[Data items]

* * * * * * * * *

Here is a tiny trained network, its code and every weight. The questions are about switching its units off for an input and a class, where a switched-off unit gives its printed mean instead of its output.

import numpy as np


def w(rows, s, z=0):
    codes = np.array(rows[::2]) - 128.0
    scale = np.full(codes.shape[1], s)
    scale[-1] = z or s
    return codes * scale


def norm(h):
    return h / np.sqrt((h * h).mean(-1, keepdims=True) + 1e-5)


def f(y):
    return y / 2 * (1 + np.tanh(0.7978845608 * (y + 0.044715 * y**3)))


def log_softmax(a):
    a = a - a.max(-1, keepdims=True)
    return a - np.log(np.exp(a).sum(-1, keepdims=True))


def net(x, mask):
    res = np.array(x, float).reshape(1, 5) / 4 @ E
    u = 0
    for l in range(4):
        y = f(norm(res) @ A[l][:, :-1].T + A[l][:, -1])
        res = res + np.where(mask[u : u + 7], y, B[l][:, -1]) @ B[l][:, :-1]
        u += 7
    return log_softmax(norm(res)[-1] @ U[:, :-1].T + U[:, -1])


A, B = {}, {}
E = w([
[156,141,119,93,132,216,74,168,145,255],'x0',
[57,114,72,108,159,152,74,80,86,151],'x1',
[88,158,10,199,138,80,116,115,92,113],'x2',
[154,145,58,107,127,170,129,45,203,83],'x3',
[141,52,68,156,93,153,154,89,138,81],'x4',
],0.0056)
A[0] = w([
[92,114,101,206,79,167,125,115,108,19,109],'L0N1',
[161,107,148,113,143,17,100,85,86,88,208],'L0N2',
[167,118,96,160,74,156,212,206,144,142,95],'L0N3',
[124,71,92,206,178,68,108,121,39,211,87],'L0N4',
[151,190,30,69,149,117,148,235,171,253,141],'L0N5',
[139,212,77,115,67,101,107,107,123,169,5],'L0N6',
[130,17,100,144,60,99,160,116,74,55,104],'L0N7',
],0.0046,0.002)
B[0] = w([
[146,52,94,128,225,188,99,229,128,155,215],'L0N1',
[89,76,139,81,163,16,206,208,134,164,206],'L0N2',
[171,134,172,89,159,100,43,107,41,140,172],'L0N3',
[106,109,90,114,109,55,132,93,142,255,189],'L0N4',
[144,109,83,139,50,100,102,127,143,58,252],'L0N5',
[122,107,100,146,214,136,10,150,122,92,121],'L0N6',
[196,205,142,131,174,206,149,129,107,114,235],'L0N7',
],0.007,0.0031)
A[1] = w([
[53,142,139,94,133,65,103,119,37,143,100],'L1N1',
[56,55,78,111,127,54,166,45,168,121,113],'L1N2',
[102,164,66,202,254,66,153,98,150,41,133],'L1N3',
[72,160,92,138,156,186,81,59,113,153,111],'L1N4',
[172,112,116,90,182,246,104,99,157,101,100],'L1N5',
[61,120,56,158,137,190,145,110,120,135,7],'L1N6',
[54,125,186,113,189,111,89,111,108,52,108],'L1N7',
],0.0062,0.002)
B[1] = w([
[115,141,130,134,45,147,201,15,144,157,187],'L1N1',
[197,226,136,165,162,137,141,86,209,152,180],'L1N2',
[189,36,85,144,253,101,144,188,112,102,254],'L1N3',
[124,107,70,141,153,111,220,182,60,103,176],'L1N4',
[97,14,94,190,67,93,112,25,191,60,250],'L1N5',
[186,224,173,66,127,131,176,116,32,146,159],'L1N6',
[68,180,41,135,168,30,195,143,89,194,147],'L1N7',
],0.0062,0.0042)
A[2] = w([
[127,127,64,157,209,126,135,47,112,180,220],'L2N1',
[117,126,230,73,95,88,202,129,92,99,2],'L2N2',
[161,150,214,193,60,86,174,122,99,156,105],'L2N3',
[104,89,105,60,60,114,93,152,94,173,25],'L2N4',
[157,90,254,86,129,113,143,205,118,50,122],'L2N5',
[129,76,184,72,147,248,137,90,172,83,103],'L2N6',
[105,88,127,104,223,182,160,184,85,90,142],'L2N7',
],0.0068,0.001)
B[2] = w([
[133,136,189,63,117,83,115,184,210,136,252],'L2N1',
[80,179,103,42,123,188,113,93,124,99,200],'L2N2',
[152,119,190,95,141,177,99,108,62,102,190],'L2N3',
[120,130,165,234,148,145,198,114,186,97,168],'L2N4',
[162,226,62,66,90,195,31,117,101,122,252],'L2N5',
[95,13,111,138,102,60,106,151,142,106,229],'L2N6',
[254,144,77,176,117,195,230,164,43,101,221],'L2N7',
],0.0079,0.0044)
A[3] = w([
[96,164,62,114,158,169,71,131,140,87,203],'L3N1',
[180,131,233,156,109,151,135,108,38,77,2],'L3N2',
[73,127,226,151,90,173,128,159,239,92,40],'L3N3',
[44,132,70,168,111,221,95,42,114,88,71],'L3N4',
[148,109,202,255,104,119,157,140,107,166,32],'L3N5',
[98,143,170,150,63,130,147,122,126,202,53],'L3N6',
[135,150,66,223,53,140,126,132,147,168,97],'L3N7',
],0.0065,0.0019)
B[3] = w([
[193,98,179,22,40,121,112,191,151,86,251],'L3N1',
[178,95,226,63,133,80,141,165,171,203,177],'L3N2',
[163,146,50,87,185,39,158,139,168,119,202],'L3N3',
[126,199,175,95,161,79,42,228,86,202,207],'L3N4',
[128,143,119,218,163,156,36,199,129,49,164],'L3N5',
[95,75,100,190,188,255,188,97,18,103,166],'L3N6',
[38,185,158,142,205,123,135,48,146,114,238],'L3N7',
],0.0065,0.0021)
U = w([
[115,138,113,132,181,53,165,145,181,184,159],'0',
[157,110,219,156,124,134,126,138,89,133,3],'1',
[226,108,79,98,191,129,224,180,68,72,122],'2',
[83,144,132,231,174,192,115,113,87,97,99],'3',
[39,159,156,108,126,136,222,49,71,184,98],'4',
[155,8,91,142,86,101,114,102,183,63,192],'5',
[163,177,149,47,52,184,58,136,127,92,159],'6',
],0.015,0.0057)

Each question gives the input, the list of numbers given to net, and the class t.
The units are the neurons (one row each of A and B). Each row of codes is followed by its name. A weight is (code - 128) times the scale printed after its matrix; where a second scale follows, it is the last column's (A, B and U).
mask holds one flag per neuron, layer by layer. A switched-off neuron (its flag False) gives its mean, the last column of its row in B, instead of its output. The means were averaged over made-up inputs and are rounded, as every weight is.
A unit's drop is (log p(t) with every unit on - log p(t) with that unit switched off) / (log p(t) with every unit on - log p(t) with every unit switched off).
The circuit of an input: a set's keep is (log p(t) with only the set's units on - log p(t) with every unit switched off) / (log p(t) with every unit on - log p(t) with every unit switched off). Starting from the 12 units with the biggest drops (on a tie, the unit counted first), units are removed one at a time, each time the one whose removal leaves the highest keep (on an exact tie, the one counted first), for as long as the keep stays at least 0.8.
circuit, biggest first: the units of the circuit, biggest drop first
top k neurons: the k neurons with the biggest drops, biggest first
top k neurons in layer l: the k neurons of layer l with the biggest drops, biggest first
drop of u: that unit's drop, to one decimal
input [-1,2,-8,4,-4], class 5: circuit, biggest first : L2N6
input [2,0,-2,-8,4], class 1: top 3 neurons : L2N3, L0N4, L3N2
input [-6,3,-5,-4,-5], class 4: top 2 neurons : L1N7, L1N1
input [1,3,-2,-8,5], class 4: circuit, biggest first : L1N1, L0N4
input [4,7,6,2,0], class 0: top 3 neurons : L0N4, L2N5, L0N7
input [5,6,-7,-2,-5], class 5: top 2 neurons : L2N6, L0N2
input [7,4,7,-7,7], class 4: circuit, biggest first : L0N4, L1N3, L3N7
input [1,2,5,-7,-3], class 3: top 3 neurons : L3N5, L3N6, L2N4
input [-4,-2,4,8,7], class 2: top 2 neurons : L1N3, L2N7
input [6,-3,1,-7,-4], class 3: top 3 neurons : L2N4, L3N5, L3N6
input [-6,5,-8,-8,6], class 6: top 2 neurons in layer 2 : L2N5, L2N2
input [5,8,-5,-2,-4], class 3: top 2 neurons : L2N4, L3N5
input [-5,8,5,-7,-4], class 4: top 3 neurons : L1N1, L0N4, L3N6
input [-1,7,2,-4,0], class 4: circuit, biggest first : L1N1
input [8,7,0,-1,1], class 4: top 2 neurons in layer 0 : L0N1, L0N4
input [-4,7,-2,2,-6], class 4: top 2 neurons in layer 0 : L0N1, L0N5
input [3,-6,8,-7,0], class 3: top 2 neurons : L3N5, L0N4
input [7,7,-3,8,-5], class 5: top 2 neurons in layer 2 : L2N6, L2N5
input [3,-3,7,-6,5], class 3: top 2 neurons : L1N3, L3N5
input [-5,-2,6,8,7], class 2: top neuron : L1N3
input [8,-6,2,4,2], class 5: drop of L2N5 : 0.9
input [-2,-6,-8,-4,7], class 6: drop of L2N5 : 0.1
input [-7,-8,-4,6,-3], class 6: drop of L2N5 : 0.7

* * * * * * * * *

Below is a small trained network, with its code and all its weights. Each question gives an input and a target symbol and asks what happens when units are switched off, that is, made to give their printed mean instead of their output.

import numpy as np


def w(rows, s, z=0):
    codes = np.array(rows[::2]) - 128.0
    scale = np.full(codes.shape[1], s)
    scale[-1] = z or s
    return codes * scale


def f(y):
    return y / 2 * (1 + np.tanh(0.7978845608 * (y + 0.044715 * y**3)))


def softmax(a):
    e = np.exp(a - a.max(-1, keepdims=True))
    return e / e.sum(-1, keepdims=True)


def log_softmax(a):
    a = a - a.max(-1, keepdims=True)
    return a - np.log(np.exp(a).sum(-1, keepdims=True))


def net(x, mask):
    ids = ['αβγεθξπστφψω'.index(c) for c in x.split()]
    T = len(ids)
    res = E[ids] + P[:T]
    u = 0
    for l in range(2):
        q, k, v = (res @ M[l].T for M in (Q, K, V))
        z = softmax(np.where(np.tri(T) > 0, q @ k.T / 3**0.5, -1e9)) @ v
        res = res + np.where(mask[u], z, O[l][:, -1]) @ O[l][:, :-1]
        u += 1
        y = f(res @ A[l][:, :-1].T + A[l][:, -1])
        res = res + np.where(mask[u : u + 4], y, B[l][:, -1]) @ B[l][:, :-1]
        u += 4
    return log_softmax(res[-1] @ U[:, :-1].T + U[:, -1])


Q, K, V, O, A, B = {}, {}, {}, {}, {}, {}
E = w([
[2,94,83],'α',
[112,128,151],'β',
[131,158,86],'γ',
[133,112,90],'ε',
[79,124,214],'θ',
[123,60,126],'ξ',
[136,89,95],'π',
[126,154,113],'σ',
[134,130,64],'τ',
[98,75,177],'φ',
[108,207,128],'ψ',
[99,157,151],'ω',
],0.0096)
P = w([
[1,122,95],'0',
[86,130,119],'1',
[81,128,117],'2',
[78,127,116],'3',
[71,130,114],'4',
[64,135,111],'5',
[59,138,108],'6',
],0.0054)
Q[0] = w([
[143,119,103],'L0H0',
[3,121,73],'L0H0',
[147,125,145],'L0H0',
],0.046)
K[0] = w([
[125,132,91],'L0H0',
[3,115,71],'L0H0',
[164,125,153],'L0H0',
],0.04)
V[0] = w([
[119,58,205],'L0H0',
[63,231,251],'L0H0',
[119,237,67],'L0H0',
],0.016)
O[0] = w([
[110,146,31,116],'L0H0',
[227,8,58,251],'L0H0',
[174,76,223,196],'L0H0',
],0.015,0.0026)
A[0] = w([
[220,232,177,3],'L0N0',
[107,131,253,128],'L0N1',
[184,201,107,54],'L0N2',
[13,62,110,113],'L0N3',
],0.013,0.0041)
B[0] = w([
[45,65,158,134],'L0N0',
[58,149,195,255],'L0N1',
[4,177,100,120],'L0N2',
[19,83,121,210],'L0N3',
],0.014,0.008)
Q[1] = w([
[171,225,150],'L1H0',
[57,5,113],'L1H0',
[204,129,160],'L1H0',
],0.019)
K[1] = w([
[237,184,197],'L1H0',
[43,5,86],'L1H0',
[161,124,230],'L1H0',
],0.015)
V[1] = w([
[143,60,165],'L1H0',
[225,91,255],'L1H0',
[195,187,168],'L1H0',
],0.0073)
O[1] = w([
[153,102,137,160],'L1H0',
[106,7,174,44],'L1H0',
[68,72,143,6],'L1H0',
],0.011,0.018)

* * * * * * * * *

If a line above holds the string "trained", return it as it stands.

_Exercise answer_.
Here is a tiny trained network, its code and every weight. The questions are about switching its units off for an input and a class, where a switched-off unit gives its printed mean instead of its output.
Below is a small trained network, with its code and all its weights. Each question gives an input and a target symbol and asks what happens when units are switched off, that is, made to give their printed mean instead of their output.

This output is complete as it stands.